> **Work to be completed**:
Look through the entries below. Report each line that has the word "Which" in it.

*****

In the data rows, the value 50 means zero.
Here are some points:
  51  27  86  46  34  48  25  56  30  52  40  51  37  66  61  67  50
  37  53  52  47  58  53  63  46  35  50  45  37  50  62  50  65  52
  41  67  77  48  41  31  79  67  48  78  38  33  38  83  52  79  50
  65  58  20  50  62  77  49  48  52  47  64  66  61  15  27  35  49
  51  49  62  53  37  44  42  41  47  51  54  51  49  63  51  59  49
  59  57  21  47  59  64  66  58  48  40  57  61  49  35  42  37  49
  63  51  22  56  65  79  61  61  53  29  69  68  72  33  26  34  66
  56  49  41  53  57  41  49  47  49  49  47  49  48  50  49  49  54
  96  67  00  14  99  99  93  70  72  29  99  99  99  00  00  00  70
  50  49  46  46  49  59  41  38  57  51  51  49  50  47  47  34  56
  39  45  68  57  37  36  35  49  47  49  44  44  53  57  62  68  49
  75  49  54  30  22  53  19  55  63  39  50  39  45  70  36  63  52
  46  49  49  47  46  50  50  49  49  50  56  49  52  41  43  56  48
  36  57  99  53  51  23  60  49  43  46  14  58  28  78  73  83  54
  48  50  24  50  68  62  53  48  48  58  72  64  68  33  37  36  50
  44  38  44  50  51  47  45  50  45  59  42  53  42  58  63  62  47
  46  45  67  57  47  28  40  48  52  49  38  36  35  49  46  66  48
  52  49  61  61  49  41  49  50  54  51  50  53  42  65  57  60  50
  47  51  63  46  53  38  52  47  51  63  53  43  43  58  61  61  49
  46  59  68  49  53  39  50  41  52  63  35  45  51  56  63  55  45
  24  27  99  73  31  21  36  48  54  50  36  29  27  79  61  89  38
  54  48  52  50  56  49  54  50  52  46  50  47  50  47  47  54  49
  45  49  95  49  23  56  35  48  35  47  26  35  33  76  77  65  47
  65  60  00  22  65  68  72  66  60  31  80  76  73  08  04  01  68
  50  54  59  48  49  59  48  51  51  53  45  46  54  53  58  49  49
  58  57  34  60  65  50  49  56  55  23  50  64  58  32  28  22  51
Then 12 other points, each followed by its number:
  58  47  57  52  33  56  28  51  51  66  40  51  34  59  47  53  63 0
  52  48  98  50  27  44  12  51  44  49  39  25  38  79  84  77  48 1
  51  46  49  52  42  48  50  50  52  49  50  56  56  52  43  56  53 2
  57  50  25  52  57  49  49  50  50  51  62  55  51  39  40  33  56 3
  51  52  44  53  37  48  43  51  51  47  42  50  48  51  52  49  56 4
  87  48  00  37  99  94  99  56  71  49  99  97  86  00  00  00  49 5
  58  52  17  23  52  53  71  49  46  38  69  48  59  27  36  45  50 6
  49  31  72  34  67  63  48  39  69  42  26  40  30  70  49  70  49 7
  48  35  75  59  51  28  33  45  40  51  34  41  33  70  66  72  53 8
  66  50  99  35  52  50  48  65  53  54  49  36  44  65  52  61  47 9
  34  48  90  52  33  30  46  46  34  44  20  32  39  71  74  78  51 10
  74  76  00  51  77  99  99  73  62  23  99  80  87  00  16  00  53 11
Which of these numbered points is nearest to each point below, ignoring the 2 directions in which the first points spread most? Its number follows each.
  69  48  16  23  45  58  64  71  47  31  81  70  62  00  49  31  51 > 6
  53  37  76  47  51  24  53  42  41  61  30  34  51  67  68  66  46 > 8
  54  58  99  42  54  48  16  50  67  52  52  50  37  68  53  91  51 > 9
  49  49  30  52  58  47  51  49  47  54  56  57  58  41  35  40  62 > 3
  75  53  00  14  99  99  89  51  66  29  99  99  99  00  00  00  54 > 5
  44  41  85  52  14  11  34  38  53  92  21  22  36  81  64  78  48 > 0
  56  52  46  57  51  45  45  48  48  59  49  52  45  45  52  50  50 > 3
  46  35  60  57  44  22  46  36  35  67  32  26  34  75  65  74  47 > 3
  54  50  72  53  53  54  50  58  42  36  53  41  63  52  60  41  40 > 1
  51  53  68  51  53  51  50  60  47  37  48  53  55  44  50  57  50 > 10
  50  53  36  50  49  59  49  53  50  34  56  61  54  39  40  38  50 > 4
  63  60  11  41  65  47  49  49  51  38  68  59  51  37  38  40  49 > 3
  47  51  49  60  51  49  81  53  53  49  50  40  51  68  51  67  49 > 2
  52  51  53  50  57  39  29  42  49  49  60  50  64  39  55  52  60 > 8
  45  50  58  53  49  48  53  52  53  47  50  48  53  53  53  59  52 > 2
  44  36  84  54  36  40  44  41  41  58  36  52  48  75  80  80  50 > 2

*****

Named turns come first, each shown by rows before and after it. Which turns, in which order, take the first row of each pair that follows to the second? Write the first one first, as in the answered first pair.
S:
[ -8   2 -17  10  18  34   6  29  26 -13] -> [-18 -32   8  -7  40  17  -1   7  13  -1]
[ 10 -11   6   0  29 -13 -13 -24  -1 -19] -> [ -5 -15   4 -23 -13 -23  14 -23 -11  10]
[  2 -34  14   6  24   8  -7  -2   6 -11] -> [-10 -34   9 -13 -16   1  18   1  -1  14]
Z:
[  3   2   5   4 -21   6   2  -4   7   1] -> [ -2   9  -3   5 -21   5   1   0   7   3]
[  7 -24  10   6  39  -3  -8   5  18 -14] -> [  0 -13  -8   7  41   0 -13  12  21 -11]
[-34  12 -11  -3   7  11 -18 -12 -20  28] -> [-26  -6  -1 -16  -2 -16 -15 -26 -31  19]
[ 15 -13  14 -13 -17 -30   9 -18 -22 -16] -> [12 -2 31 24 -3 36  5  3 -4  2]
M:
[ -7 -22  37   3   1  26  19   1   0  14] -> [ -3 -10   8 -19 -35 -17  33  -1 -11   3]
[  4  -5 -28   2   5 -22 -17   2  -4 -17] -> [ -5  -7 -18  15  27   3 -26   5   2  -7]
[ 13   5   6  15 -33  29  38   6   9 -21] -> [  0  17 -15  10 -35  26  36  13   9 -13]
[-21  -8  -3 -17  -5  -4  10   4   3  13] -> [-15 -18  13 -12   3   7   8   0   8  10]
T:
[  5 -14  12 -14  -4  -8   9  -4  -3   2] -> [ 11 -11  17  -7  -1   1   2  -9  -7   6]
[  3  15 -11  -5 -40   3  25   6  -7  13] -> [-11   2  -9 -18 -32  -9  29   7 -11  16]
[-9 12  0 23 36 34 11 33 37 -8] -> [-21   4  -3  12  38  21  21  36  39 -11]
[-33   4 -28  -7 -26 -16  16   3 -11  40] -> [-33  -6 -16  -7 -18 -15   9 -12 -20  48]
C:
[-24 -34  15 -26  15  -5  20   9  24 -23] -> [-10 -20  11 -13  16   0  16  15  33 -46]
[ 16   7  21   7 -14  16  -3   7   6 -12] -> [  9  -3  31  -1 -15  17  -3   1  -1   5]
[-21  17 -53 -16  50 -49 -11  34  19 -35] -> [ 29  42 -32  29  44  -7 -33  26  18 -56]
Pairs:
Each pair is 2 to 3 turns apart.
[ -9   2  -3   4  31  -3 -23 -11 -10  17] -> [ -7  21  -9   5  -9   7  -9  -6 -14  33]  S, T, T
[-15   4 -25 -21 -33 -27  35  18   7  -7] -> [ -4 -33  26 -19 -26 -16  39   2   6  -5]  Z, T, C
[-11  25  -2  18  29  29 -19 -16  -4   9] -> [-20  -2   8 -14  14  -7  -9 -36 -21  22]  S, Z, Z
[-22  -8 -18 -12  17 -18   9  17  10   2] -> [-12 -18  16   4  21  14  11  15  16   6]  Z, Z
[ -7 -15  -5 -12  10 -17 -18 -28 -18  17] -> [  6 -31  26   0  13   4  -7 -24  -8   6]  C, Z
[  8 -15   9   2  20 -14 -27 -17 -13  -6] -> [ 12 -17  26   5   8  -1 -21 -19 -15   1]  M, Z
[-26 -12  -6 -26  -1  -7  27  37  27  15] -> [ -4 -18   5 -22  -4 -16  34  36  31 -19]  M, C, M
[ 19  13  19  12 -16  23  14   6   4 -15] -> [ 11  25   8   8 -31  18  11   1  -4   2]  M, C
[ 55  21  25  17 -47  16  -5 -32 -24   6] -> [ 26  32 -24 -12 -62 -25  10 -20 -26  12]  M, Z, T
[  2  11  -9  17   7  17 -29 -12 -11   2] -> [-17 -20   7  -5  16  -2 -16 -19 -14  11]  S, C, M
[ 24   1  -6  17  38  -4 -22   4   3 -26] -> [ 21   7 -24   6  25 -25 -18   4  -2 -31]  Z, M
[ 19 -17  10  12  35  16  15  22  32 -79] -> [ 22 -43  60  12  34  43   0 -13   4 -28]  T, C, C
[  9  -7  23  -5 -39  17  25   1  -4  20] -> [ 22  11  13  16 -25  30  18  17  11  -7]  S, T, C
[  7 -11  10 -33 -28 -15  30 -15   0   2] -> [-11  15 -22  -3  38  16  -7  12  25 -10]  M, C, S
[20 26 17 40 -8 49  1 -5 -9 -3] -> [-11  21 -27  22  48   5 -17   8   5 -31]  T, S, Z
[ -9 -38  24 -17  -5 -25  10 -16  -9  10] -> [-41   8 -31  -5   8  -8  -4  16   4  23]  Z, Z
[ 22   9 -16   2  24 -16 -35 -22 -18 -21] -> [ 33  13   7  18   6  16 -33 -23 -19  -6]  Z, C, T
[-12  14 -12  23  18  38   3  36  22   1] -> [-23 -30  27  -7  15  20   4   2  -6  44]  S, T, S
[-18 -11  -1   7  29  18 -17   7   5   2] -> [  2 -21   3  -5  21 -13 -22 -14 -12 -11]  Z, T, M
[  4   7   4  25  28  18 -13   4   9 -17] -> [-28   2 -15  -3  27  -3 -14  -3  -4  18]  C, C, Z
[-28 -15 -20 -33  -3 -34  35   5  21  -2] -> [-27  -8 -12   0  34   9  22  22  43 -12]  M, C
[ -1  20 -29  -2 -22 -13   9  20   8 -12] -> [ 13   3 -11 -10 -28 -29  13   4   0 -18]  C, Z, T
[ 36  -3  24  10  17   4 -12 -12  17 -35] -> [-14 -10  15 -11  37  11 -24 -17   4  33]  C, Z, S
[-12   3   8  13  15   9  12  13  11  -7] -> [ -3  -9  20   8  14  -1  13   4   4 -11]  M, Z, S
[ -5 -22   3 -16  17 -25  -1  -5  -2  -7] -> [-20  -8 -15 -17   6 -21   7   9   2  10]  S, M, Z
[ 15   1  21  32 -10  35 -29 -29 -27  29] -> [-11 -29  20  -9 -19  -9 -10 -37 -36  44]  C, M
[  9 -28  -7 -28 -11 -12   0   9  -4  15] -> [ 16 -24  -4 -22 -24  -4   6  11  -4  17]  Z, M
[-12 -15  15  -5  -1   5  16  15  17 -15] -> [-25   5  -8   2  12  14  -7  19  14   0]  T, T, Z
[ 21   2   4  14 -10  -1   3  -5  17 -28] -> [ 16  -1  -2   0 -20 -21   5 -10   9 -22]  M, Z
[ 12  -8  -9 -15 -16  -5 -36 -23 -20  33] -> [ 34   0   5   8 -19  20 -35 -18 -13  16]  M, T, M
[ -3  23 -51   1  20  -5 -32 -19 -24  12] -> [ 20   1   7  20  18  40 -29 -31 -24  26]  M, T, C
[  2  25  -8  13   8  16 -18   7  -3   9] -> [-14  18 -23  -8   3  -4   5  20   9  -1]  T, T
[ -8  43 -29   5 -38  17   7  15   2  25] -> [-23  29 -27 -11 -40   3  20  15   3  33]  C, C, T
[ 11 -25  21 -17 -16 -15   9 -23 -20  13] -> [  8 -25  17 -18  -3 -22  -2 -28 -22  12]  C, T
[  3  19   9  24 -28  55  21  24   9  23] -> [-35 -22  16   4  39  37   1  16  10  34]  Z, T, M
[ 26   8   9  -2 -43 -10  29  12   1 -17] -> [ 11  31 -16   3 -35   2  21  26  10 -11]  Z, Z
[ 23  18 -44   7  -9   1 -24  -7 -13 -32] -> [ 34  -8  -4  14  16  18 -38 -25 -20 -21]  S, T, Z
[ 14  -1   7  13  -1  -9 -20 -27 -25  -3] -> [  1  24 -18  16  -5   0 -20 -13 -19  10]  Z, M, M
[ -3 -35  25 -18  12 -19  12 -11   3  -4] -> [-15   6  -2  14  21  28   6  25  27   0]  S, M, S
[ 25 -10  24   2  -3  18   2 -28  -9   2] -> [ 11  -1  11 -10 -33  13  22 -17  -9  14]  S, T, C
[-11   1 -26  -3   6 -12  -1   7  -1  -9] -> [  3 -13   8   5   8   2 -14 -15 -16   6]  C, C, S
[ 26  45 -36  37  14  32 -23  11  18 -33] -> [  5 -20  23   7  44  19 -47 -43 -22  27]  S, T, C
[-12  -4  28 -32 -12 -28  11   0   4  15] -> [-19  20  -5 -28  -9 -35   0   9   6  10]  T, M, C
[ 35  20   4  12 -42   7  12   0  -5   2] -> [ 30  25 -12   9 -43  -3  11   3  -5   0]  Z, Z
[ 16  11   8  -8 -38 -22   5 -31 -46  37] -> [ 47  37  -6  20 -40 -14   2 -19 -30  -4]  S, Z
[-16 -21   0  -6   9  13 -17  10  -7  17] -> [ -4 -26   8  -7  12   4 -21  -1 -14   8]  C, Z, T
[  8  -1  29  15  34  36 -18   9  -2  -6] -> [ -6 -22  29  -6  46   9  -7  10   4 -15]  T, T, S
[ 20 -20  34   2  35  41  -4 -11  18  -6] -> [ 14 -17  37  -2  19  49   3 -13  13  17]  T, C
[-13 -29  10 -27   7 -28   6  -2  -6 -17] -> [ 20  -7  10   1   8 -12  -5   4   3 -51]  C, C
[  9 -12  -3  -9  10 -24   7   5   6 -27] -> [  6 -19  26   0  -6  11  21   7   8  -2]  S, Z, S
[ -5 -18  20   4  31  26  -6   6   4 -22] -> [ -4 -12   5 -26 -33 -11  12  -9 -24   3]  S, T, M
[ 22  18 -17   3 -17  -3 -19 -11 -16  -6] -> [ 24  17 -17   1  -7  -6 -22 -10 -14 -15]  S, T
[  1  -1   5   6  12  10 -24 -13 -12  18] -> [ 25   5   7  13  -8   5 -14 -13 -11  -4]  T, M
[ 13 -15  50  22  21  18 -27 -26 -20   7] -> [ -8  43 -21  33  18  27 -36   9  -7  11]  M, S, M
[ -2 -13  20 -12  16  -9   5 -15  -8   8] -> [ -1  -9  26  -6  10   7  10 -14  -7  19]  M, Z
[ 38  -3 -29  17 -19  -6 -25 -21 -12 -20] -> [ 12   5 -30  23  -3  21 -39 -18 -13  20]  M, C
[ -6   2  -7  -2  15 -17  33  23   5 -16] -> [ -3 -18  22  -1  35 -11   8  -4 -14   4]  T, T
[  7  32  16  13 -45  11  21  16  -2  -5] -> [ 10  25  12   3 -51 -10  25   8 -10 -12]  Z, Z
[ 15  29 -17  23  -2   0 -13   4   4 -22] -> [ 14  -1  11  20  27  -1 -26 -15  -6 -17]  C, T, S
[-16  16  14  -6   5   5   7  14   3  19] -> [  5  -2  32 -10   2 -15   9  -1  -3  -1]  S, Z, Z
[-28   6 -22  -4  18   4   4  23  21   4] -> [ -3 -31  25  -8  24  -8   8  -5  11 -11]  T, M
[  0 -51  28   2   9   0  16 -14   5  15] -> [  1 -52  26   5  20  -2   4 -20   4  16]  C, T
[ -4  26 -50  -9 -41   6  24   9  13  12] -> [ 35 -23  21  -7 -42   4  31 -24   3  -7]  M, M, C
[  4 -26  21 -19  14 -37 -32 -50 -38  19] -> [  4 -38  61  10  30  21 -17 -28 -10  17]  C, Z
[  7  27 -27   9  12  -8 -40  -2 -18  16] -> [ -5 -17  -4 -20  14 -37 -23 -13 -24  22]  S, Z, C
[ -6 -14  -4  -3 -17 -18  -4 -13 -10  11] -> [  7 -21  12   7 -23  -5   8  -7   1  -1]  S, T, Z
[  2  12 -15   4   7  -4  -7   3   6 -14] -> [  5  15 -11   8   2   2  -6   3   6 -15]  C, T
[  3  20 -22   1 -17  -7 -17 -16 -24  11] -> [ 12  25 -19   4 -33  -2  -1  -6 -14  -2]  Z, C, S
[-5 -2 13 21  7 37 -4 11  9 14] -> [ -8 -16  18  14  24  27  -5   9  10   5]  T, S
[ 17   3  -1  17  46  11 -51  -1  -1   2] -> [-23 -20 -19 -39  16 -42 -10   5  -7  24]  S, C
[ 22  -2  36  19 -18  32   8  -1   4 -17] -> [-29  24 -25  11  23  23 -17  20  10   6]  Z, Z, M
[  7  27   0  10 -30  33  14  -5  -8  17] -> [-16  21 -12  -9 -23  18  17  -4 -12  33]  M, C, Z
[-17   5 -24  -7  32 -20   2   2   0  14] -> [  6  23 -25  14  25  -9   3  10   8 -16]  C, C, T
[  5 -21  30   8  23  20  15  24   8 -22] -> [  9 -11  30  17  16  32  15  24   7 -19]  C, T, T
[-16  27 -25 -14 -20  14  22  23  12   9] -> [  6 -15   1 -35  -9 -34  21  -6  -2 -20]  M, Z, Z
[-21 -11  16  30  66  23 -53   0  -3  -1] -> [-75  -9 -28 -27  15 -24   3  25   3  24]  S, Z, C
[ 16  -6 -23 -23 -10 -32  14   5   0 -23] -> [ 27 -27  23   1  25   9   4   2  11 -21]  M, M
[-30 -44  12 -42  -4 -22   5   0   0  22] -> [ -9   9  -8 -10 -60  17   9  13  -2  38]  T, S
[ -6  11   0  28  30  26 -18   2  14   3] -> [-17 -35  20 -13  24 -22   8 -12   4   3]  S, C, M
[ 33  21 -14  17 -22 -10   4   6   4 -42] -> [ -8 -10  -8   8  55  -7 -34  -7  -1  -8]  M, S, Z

*****

> **Answer below**:
Which of these numbered points is nearest to each point below, ignoring the 2 directions in which the first points spread most? Its number follows each.
Named turns come first, each shown by rows before and after it. Which turns, in which order, take the first row of each pair that follows to the second? Write the first one first, as in the answered first pair.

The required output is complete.